- _SUPPLIED MATERIAL_
Each row is a point. The ring and each string are closed loops that go straight from each point to the next, and from the last back to the first. Before rounding, they use only three directions, however many columns there are. How many times does the string pass through the ring? Passing back the other way cancels.

Ring (6 x 3):
[[ 10  37  67]
 [-27 -14  55]
 [-19 -51  23]
 [ 32 -52  17]
 [ 58  -3  31]
 [ 37  40  53]]
String (15 x 3):
[[ 44  46  28]
 [ 19  16  35]
 [ 22  15  75]
 [  1  36 107]
 [-30  27  75]
 [-22   1  36]
 [ -1 -13  37]
 [-30 -27   5]
 [-32 -71  -2]
 [  0 -91  13]
 [ 20 -67  -5]
 [ 16 -12  19]
 [ 28 -17  35]
 [ 78 -16  53]
 [ 74  33  30]]
Times through: 2

Ring (10 x 6):
[[ -3 -47  37 -40  22 -10]
 [  0 -38  34 -29  23 -18]
 [  8 -15  28 -23  13 -28]
 [ 13  10  19 -23  -4 -24]
 [  9  23  11 -25 -18  -3]
 [  3  22   8 -32 -25  17]
 [  0  12  11 -49 -27  26]
 [ -1 -11  23 -76 -22  18]
 [ -1 -27  31 -80 -11   9]
 [ -3 -44  36 -66   7   0]]
String (30 x 6):
[[  14  -11   31  -42    5  -37]
 [   9   -8   26  -41    0  -21]
 [  -3  -13   19  -10    9    5]
 [   0   -3   16    3    9   -2]
 [  -5  -10   16  -11    5   13]
 [   4   15   10    1   -3    0]
 [  19   44    7  -19  -25  -20]
 [  22   43   11  -44  -34  -23]
 [  14   20   17  -51  -24  -12]
 [   3   -3   20  -41   -9    2]
 [   5    6   17  -44  -17    5]
 [  -7   -3   12  -22   -8   29]
 [  -6   -3   13  -30  -10   26]
 [  -6  -12   18  -30   -3   19]
 [ -11   -7   12  -36  -14   41]
 [  -2    0   17  -80  -34   33]
 [  10    0   27 -121  -44    5]
 [   8   -9   28  -86  -22   -4]
 [   0  -15   24  -51   -6    5]
 [  -2  -20   25  -50   -4    7]
 [   8  -23   35  -89  -11  -14]
 [   3  -27   32  -68   -3   -6]
 [  -2  -22   26  -43    1    4]
 [ -13  -51   31  -32   21   16]
 [ -12  -68   41  -38   33    1]
 [   1  -60   47  -56   28  -29]
 [   7  -49   45  -55   24  -39]
 [  -3  -59   42  -18   42  -27]
 [  -5  -44   33   -6   35  -14]
 [  13  -28   38  -29   24  -51]]
Times through: 3
String (22 x 6):
[[   4  -36   38  -65    7  -19]
 [   1  -51   44  -84    8  -15]
 [  -7  -54   39  -74    9    6]
 [  -3  -48   40  -88    1    1]
 [   9  -37   43 -109  -10  -20]
 [  -2  -26   28  -50    1    5]
 [   2  -21   28  -52   -1   -3]
 [   6  -39   41  -71    8  -24]
 [  -3  -29   28  -34   10    0]
 [  -8  -32   24  -12   19    9]
 [   3  -16   25  -32    5   -9]
 [  27    7   32  -42    1  -65]
 [  23   14   26  -49  -11  -45]
 [   4   -2   19  -26   -2   -4]
 [   2    5   13   -7    0    3]
 [   1    3   14   -8    0    3]
 [   7   -1   22  -39   -7  -11]
 [  27   19   26  -46  -12  -54]
 [  19    1   28  -24    7  -49]
 [  -3  -26   25   -6   21   -6]
 [  -6  -41   31  -12   29   -7]
 [  -2  -65   46  -42   36  -28]]
Times through: 0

- _INSTRUCTIONS TO FOLLOW_
Please copy each line above exactly as written.

- _RESULT_
Each row is a point. The ring and each string are closed loops that go straight from each point to the next, and from the last back to the first. Before rounding, they use only three directions, however many columns there are. How many times does the string pass through the ring? Passing back the other way cancels.

Ring (6 x 3):
[[ 10  37  67]
 [-27 -14  55]
 [-19 -51  23]
 [ 32 -52  17]
 [ 58  -3  31]
 [ 37  40  53]]
String (15 x 3):
[[ 44  46  28]
 [ 19  16  35]
 [ 22  15  75]
 [  1  36 107]
 [-30  27  75]
 [-22   1  36]
 [ -1 -13  37]
 [-30 -27   5]
 [-32 -71  -2]
 [  0 -91  13]
 [ 20 -67  -5]
 [ 16 -12  19]
 [ 28 -17  35]
 [ 78 -16  53]
 [ 74  33  30]]
Times through: 2

Ring (10 x 6):
[[ -3 -47  37 -40  22 -10]
 [  0 -38  34 -29  23 -18]
 [  8 -15  28 -23  13 -28]
 [ 13  10  19 -23  -4 -24]
 [  9  23  11 -25 -18  -3]
 [  3  22   8 -32 -25  17]
 [  0  12  11 -49 -27  26]
 [ -1 -11  23 -76 -22  18]
 [ -1 -27  31 -80 -11   9]
 [ -3 -44  36 -66   7   0]]
String (30 x 6):
[[  14  -11   31  -42    5  -37]
 [   9   -8   26  -41    0  -21]
 [  -3  -13   19  -10    9    5]
 [   0   -3   16    3    9   -2]
 [  -5  -10   16  -11    5   13]
 [   4   15   10    1   -3    0]
 [  19   44    7  -19  -25  -20]
 [  22   43   11  -44  -34  -23]
 [  14   20   17  -51  -24  -12]
 [   3   -3   20  -41   -9    2]
 [   5    6   17  -44  -17    5]
 [  -7   -3   12  -22   -8   29]
 [  -6   -3   13  -30  -10   26]
 [  -6  -12   18  -30   -3   19]
 [ -11   -7   12  -36  -14   41]
 [  -2    0   17  -80  -34   33]
 [  10    0   27 -121  -44    5]
 [   8   -9   28  -86  -22   -4]
 [   0  -15   24  -51   -6    5]
 [  -2  -20   25  -50   -4    7]
 [   8  -23   35  -89  -11  -14]
 [   3  -27   32  -68   -3   -6]
 [  -2  -22   26  -43    1    4]
 [ -13  -51   31  -32   21   16]
 [ -12  -68   41  -38   33    1]
 [   1  -60   47  -56   28  -29]
 [   7  -49   45  -55   24  -39]
 [  -3  -59   42  -18   42  -27]
 [  -5  -44   33   -6   35  -14]
 [  13  -28   38  -29   24  -51]]
Times through: 3
String (22 x 6):
[[   4  -36   38  -65    7  -19]
 [   1  -51   44  -84    8  -15]
 [  -7  -54   39  -74    9    6]
 [  -3  -48   40  -88    1    1]
 [   9  -37   43 -109  -10  -20]
 [  -2  -26   28  -50    1    5]
 [   2  -21   28  -52   -1   -3]
 [   6  -39   41  -71    8  -24]
 [  -3  -29   28  -34   10    0]
 [  -8  -32   24  -12   19    9]
 [   3  -16   25  -32    5   -9]
 [  27    7   32  -42    1  -65]
 [  23   14   26  -49  -11  -45]
 [   4   -2   19  -26   -2   -4]
 [   2    5   13   -7    0    3]
 [   1    3   14   -8    0    3]
 [   7   -1   22  -39   -7  -11]
 [  27   19   26  -46  -12  -54]
 [  19    1   28  -24    7  -49]
 [  -3  -26   25   -6   21   -6]
 [  -6  -41   31  -12   29   -7]
 [  -2  -65   46  -42   36  -28]]
Times through: 0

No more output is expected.